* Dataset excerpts
'''
Below are the code and all the weights of a small trained network. Each question names an input and a target symbol and asks about switching units off, where a switched-off unit gives its printed mean instead of its output.

import numpy as np


def w(rows, s, z=0):
    codes = np.array(rows[::2]) - 128.0
    scale = np.full(codes.shape[1], s)
    scale[-1] = z or s
    return codes * scale


def norm(h):
    return h / np.sqrt((h * h).mean(-1, keepdims=True) + 1e-5)


def f(y):
    return y / 2 * (1 + np.tanh(0.7978845608 * (y + 0.044715 * y**3)))


def softmax(a):
    e = np.exp(a - a.max(-1, keepdims=True))
    return e / e.sum(-1, keepdims=True)


def log_softmax(a):
    a = a - a.max(-1, keepdims=True)
    return a - np.log(np.exp(a).sum(-1, keepdims=True))


def net(x, mask):
    ids = ['αβδεζηθμξστφψ'.index(c) for c in x.split()]
    T = len(ids)
    res = E[ids] + P[:T]
    u = 0
    for l in range(2):
        r = norm(res)
        for j in range(2):
            rows = slice(4 * j, 4 * j + 4)
            q, k, v = (r @ M[l][rows].T for M in (Q, K, V))
            z = softmax(np.where(np.tri(T) > 0, q @ k.T / 4**0.5, -1e9)) @ v
            o = O[l][rows]
            res = res + np.where(mask[u + j], z, o[:, -1]) @ o[:, :-1]
        u += 2
        y = f(norm(res) @ A[l][:, :-1].T + A[l][:, -1])
        res = res + np.where(mask[u : u + 4], y, B[l][:, -1]) @ B[l][:, :-1]
        u += 4
    return log_softmax(norm(res)[-1] @ U[:, :-1].T + U[:, -1])


Q, K, V, O, A, B = {}, {}, {}, {}, {}, {}
E = w([
[114,156,178,56],'α',
[145,173,100,85],'β',
[14,62,103,153],'δ',
[143,102,114,55],'ε',
[70,179,115,56],'ζ',
[144,102,119,60],'η',
[111,159,172,55],'θ',
[138,6,186,139],'μ',
[55,152,66,135],'ξ',
[133,137,159,158],'σ',
[116,137,191,161],'τ',
[16,181,148,101],'φ',
[61,148,193,106],'ψ',
],0.021)
P = w([
[193,77,100,57],'0',
[169,99,117,94],'1',
[154,120,137,131],'2',
[143,138,148,163],'3',
[143,142,161,207],'4',
[133,159,174,238],'5',
[121,178,180,254],'6',
],0.0059)
Q[0] = w([
[114,157,193,148],'L0H1',
[177,165,129,77],'L0H1',
[74,108,163,196],'L0H1',
[143,98,126,252],'L0H1',
[186,89,85,63],'L0H2',
[102,52,146,159],'L0H2',
[125,149,180,72],'L0H2',
[193,29,88,130],'L0H2',
],0.021)
K[0] = w([
[113,139,195,152],'L0H1',
[165,174,147,86],'L0H1',
[79,86,149,188],'L0H1',
[158,53,104,201],'L0H1',
[198,92,101,76],'L0H2',
[88,65,146,132],'L0H2',
[121,170,138,87],'L0H2',
[142,5,96,94],'L0H2',
],0.022)
V[0] = w([
[101,125,185,97],'L0H1',
[117,182,147,38],'L0H1',
[145,163,88,124],'L0H1',
[108,156,161,87],'L0H1',
[52,123,211,103],'L0H2',
[134,128,87,121],'L0H2',
[193,138,198,188],'L0H2',
[51,121,253,112],'L0H2',
],0.0054)
O[0] = w([
[150,149,113,105,204],'L0H1',
[177,32,58,132,253],'L0H1',
[128,77,125,159,112],'L0H1',
[159,109,105,121,207],'L0H1',
[105,122,152,35,226],'L0H2',
[125,122,104,150,111],'L0H2',
[185,176,254,125,83],'L0H2',
[114,133,194,10,239],'L0H2',
],0.0062,0.0024)
A[0] = w([
[213,163,182,96,154],'L0N1',
[201,251,74,60,160],'L0N2',
[126,77,95,80,237],'L0N3',
[101,217,124,127,251],'L0N4',
],0.013,0.0027)
B[0] = w([
[142,101,10,92,207],'L0N1',
[83,43,123,238,254],'L0N2',
[213,96,76,82,249],'L0N3',
[217,122,78,75,204],'L0N4',
],0.012,0.0058)
Q[1] = w([
[208,86,93,255],'L1H1',
[24,92,128,177],'L1H1',
[204,203,78,200],'L1H1',
[109,126,17,34],'L1H1',
[84,189,59,111],'L1H2',
[149,208,124,182],'L1H2',
[65,219,168,246],'L1H2',
[137,214,202,118],'L1H2',
],0.018)
K[1] = w([
[219,158,70,214],'L1H1',
[84,59,121,195],'L1H1',
[188,208,38,136],'L1H1',
[72,218,220,160],'L1H1',
[81,169,49,104],'L1H2',
[190,135,74,81],'L1H2',
[156,42,2,101],'L1H2',
[156,95,108,57],'L1H2',
],0.019)
V[1] = w([
[129,103,93,167],'L1H1',
[241,117,119,146],'L1H1',
[189,205,120,76],'L1H1',
[139,38,251,131],'L1H1',
[146,122,140,103],'L1H2',
[55,176,60,212],'L1H2',
[154,55,199,153],'L1H2',
[120,146,110,125],'L1H2',
],0.022)
O[1] = w([
[96,116,139,165,162],'L1H1',
[209,108,194,211,196],'L1H1',
[196,178,115,148,121],'L1H1',
[191,17,207,38,109],'L1H1',
[117,157,130,114,158],'L1H2',
[198,21,65,160,2],'L1H2',
[71,133,248,162,165],'L1H2',
[143,130,92,117,116],'L1H2',
],0.017,0.0087)
A[1] = w([
[138,80,111,14,92],'L1N1',
[171,201,38,131,163],'L1N2',
[99,11,204,40,4],'L1N3',
[211,213,240,9,122],'L1N4',
],0.015,0.0037)
B[1] = w([
[13,76,144,165,145],'L1N1',
[100,132,225,121,205],'L1N2',
[64,252,200,190,178],'L1N3',
[188,8,62,144,250],'L1N4',
],0.02,0.013)
U = w([
[121,110,112,93,80],'α',
[79,75,127,207,61],'β',
[7,94,102,83,63],'δ',
[134,119,124,117,95],'ε',
[87,159,140,135,114],'ζ',
[146,119,126,118,137],'η',
[131,101,112,96,108],'θ',
[99,127,228,83,190],'μ',
[105,168,63,154,121],'ξ',
[127,201,153,177,125],'σ',
[203,162,146,79,182],'τ',
[92,205,107,59,253],'φ',
[118,81,111,5,92],'ψ',
],0.014,0.0031)

Each question gives the input, a string of symbols that net reads in full, and the target symbol t.
The units are the heads (4 rows each of Q, K, V and O) and the neurons (one row each of A and B). Each row of codes is followed by its name. A weight is (code - 128) times the scale printed after its matrix; where a second scale follows, it is the last column's (O, A, B and U).
mask holds one flag per unit, layer by layer, with each layer's heads first. A switched-off unit (its flag False) gives its mean, the last column of its rows in O or B, instead of its output. The means were averaged over made-up inputs and are rounded, as every weight is.
A unit's drop is (log p(t) with every unit on - log p(t) with that unit switched off) / (log p(t) with every unit on - log p(t) with every unit switched off).
The circuit of an input: a set's keep is (log p(t) with only the set's units on - log p(t) with every unit switched off) / (log p(t) with every unit on - log p(t) with every unit switched off). Starting from all 12 units, units are removed one at a time, each time the one whose removal leaves the highest keep (on an exact tie, the one counted first), for as long as the keep stays at least 0.8.
circuit, biggest first: the units of the circuit, biggest drop first
unit that matters most: the unit with the biggest drop
k most important neurons: the k neurons with the biggest drops, biggest first
which heads matter: for each layer, one digit per head in row order, 1 if its drop is at least 0.15 and else 0, layers parted by /
input θ μ ε δ θ, target δ: which heads matter	10 / 10
input β τ ψ β ε, target ψ: circuit, biggest first	[L0N1, L1H1]
input ξ σ β φ φ μ ε, target φ: circuit, biggest first	[L1H1]
input φ β τ ε η, target τ: which heads matter	11 / 10
input μ δ ζ, target δ: circuit, biggest first	[L1H1, L0H2]
input β μ φ β σ ζ ε, target σ: which heads matter	11 / 10
input β β β τ σ, target τ: circuit, biggest first	[L0N2, L0H2, L1H1]
input σ ψ β φ, target ψ: which heads matter	01 / 00
input δ τ ξ, target τ: circuit, biggest first	[L0H2, L1H1, L0N2]
input ξ δ β ζ, target β: which heads matter	01 / 11
input δ τ δ μ δ θ, target δ: circuit, biggest first	[L0N1, L0H1, L1H1]
input β θ φ α ξ θ, target φ: circuit, biggest first	[L0N1, L1H1, L0H2, L0N4]
input φ β μ ε μ φ ξ, target φ: which heads matter	01 / 00
input β σ β β θ, target β: unit that matters most	L0N1
input β ζ ξ θ μ τ ζ, target τ: which heads matter	00 / 10
input ξ μ η θ ξ, target ξ: circuit, biggest first	[L1H1, L1H2]
input α ξ ε φ θ, target φ: which heads matter	00 / 10
input φ μ φ α η μ σ, target σ: which heads matter	10 / 10
input η η β τ ξ, target τ: 4 most important neurons	[L0N4, L0N2, L0N1, L1N4]
input α δ β τ θ φ ζ, target φ: circuit, biggest first	[L0N1, L0H2, L0N4, L1H1]
input φ ψ ψ φ β ψ τ, target ψ: 3 most important neurons	[L0N2, L1N4, L0N3]
input β μ μ ε ζ σ η, target σ: which heads matter	00 / 10
input ξ δ ζ, target δ: most important neuron	[L0N1]
input α δ ψ α, target ψ: which heads matter	00 / 01
input ξ η ψ η, target ψ: which heads matter	00 / 01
'''
* Task details
Above are the entries. Copy exactly the part that opens with the line containing "k most important" and closes with the line containing "input φ β τ", and no more.

* Exercise response
k most important neurons: the k neurons with the biggest drops, biggest first
which heads matter: for each layer, one digit per head in row order, 1 if its drop is at least 0.15 and else 0, layers parted by /
input θ μ ε δ θ, target δ: which heads matter	10 / 10
input β τ ψ β ε, target ψ: circuit, biggest first	[L0N1, L1H1]
input ξ σ β φ φ μ ε, target φ: circuit, biggest first	[L1H1]
input φ β τ ε η, target τ: which heads matter	11 / 10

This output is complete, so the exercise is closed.